__Task to complete__
Transcribe all records, preserving every character.

[[ Records shown open ]]

A small network was trained on invented records. Each row is its activation on one of them, seen along a few directions.
Each row is followed by the record's values for the fields S, J, G, U.
Not every record has every field; a missing one is written absent.
The largest differences between rows may come from other fields.
In the rows, zero is written as 500.
Strong random noise was added to every row along 4 fixed directions; ignore it. To show where, here is one row again and again, with new noise each time:
[691 365 441 485 559 712 599 394 531 497 477 275 606 387 307 421 429 780
 714]
[498 561 431 379 431 580 579 561 494 526 578 354 674 420 525 608 489 533
 495]
[672 315 355 562 398 495 609 403 552 613 418 397 472 792 160 532 576 500
 671]
[491 546 442 396 466 666 549 563 484 571 525 500 517 398 508 449 476 571
 603]
[456 317 665 584 528 297 570 372 496 553 492 360 590 293 527 626 619 560
 360]
[444 519 538 421 497 556 552 529 476 541 552 430 597 273 596 533 505 580
 476]

[446 383 541 500 329 457 609 507 432 650 593 409 512 318 522 563 588 511
 523] => S=s2 J=absent G=g1 U=absent
[309 632 584 422 468 520 541 638 454 548 510 657 445 462 608 492 596 265
 361] => S=s2 J=absent G=g1 U=absent
[431 460 669 562 566 519 444 401 477 481 541 555 436 267 549 347 490 627
 569] => S=absent J=j3 G=g3 U=u2
[393 386 552 418 201 325 612 616 521 657 687 439 544 527 537 677 634 471
 487] => S=s3 J=absent G=g3 U=absent
[412 626 675 398 660 507 420 567 425 478 569 629 462  96 766 425 420 550
 367] => S=absent J=j1 G=g2 U=u2
[392 632 561 349 519 682 525 598 468 447 580 444 602 183 637 488 403 583
 480] => S=s2 J=absent G=g2 U=absent
[433 738 644 418 648 789 547 728 404 461 521 800 380 152 643 210 415 505
 556] => S=absent J=j3 G=g1 U=u2
[532 510 428 423 325 641 629 601 448 565 529 427 494 539 492 451 476 559
 619] => S=s3 J=absent G=g1 U=absent
[457 420 533 624 441 326 518 507 505 494 425 501 463 682 374 608 606 339
 400] => S=s2 J=absent G=g2 U=absent
[525 548 397 465 464 537 527 524 509 439 546 400 684 524 513 415 363 637
 482] => S=absent J=j1 G=g3 U=u2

[[ Records shown closed ]]

__Solution to this exercise__
A small network was trained on invented records. Each row is its activation on one of them, seen along a few directions.
Each row is followed by the record's values for the fields S, J, G, U.
Not every record has every field; a missing one is written absent.
The largest differences between rows may come from other fields.
In the rows, zero is written as 500.
Strong random noise was added to every row along 4 fixed directions; ignore it. To show where, here is one row again and again, with new noise each time:
[691 365 441 485 559 712 599 394 531 497 477 275 606 387 307 421 429 780
 714]
[498 561 431 379 431 580 579 561 494 526 578 354 674 420 525 608 489 533
 495]
[672 315 355 562 398 495 609 403 552 613 418 397 472 792 160 532 576 500
 671]
[491 546 442 396 466 666 549 563 484 571 525 500 517 398 508 449 476 571
 603]
[456 317 665 584 528 297 570 372 496 553 492 360 590 293 527 626 619 560
 360]
[444 519 538 421 497 556 552 529 476 541 552 430 597 273 596 533 505 580
 476]

[446 383 541 500 329 457 609 507 432 650 593 409 512 318 522 563 588 511
 523] => S=s2 J=absent G=g1 U=absent
[309 632 584 422 468 520 541 638 454 548 510 657 445 462 608 492 596 265
 361] => S=s2 J=absent G=g1 U=absent
[431 460 669 562 566 519 444 401 477 481 541 555 436 267 549 347 490 627
 569] => S=absent J=j3 G=g3 U=u2
[393 386 552 418 201 325 612 616 521 657 687 439 544 527 537 677 634 471
 487] => S=s3 J=absent G=g3 U=absent
[412 626 675 398 660 507 420 567 425 478 569 629 462  96 766 425 420 550
 367] => S=absent J=j1 G=g2 U=u2
[392 632 561 349 519 682 525 598 468 447 580 444 602 183 637 488 403 583
 480] => S=s2 J=absent G=g2 U=absent
[433 738 644 418 648 789 547 728 404 461 521 800 380 152 643 210 415 505
 556] => S=absent J=j3 G=g1 U=u2
[532 510 428 423 325 641 629 601 448 565 529 427 494 539 492 451 476 559
 619] => S=s3 J=absent G=g1 U=absent
[457 420 533 624 441 326 518 507 505 494 425 501 463 682 374 608 606 339
 400] => S=s2 J=absent G=g2 U=absent
[525 548 397 465 464 537 527 524 509 439 546 400 684 524 513 415 363 637
 482] => S=absent J=j1 G=g3 U=u2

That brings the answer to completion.